Entries taken from a collection:
BEGIN

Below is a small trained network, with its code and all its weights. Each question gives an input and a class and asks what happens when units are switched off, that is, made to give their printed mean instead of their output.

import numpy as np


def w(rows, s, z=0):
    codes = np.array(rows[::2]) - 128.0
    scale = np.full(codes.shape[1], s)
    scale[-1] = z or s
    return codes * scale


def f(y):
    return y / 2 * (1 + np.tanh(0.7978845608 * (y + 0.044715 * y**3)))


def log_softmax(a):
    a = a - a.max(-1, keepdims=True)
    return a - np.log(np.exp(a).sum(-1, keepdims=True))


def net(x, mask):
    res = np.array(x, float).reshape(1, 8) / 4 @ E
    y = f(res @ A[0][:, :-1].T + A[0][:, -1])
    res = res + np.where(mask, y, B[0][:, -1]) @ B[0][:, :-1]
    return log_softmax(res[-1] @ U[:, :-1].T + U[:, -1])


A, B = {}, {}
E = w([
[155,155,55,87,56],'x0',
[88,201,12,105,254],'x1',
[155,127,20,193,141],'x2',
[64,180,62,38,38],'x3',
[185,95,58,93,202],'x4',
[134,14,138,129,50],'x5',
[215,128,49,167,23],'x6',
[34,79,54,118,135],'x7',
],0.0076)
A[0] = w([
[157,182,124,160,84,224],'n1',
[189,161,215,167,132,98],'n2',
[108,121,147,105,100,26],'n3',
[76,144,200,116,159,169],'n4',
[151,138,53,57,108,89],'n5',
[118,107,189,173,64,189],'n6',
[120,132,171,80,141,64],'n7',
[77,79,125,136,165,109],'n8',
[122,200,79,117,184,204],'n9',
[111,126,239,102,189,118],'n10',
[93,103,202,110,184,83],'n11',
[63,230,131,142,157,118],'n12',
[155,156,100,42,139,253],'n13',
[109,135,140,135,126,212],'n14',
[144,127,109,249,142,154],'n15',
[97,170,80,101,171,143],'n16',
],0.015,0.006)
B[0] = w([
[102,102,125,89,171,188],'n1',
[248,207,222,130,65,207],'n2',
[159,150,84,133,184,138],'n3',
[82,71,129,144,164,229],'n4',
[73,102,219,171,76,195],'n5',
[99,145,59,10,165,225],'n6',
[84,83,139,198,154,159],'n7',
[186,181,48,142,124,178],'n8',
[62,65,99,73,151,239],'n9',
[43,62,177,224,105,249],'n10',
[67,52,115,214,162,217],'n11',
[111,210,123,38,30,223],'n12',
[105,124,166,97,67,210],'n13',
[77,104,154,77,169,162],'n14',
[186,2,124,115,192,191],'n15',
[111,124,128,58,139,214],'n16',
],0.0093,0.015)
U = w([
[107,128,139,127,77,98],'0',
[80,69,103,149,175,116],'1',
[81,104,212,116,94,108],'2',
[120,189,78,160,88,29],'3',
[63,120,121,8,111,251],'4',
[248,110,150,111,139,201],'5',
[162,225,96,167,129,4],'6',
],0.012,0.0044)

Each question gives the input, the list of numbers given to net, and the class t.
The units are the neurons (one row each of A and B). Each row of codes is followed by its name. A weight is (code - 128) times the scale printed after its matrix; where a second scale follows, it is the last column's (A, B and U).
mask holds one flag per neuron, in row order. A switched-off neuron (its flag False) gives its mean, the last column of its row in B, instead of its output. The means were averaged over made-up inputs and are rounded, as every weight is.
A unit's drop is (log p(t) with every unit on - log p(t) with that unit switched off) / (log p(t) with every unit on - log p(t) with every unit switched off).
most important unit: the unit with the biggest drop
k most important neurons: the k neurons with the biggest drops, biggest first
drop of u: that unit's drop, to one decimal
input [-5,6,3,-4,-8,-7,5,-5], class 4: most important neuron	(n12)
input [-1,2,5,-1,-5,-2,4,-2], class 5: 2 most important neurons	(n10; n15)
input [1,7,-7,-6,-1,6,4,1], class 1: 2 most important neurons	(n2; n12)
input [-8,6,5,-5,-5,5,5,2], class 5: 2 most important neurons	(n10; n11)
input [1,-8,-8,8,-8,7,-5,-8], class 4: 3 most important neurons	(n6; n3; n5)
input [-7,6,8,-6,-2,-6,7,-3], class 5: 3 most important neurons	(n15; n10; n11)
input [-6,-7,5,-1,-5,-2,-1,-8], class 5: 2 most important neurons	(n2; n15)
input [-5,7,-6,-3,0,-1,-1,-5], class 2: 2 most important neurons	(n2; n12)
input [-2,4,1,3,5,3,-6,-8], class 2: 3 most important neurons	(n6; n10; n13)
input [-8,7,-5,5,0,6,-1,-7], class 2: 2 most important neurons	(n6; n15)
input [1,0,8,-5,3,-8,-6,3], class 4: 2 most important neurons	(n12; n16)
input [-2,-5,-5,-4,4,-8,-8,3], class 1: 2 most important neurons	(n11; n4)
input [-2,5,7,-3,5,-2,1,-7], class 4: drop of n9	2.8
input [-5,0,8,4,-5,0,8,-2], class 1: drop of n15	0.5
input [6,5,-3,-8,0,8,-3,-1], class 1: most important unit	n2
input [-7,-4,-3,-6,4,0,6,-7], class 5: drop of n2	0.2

END

> **Work order**
Where a line above holds the string "rows", show that line.

> **Reply to the exercise**
def w(rows, s, z=0):
    codes = np.array(rows[::2]) - 128.0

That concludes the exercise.